### Record extracts
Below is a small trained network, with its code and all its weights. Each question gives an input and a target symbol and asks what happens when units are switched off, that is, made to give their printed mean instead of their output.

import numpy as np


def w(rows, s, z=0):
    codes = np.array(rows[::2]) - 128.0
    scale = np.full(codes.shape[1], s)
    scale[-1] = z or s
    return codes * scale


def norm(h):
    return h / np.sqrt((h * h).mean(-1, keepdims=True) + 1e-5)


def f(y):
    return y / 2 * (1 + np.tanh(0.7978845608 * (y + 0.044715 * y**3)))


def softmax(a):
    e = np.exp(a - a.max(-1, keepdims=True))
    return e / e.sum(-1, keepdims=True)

* * *

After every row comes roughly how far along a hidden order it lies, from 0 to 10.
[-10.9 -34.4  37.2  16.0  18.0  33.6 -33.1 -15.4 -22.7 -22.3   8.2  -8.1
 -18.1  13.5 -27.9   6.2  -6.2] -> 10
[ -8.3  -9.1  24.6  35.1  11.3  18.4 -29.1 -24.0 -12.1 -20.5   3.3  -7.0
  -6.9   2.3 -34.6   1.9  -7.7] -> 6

* * *

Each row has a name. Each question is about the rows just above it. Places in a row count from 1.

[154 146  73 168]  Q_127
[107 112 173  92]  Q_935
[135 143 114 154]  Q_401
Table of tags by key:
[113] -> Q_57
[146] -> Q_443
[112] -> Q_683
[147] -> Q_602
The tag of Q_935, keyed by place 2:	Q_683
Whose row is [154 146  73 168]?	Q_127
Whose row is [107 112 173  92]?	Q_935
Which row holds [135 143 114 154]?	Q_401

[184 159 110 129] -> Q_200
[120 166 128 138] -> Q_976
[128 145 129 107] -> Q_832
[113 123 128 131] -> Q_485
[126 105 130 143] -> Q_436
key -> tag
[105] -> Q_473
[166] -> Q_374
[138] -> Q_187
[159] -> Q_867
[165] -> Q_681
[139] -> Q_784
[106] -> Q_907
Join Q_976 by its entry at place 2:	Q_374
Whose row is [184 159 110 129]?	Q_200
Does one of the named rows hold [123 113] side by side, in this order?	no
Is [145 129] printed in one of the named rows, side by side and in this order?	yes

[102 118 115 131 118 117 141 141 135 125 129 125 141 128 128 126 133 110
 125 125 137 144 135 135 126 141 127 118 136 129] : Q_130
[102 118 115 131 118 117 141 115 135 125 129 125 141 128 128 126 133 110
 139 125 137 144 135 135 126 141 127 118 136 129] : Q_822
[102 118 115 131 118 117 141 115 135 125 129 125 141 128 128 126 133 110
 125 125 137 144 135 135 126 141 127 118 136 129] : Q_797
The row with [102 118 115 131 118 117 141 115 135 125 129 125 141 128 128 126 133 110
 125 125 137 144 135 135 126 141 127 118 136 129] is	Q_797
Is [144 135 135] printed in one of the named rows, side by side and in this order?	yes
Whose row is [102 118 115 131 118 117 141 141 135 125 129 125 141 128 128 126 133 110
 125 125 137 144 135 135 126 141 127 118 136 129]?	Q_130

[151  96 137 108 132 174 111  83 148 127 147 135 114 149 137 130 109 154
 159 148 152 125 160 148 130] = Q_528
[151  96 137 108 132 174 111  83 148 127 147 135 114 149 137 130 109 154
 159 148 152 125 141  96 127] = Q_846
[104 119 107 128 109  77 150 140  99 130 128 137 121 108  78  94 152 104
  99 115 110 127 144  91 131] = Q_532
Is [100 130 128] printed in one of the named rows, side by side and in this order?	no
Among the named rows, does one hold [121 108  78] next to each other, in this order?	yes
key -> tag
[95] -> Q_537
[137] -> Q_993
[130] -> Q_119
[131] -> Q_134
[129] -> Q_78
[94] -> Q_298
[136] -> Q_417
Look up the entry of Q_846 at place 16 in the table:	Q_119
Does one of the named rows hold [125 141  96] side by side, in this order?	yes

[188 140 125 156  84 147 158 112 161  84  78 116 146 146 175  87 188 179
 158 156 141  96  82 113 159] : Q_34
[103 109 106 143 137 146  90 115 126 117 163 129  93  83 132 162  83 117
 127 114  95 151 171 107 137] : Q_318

### Task item
When "Whose" shows up in a line of the material, report that line.

### Solution to this exercise
Whose row is [154 146  73 168]?	Q_127
Whose row is [107 112 173  92]?	Q_935
Whose row is [184 159 110 129]?	Q_200
Whose row is [102 118 115 131 118 117 141 141 135 125 129 125 141 128 128 126 133 110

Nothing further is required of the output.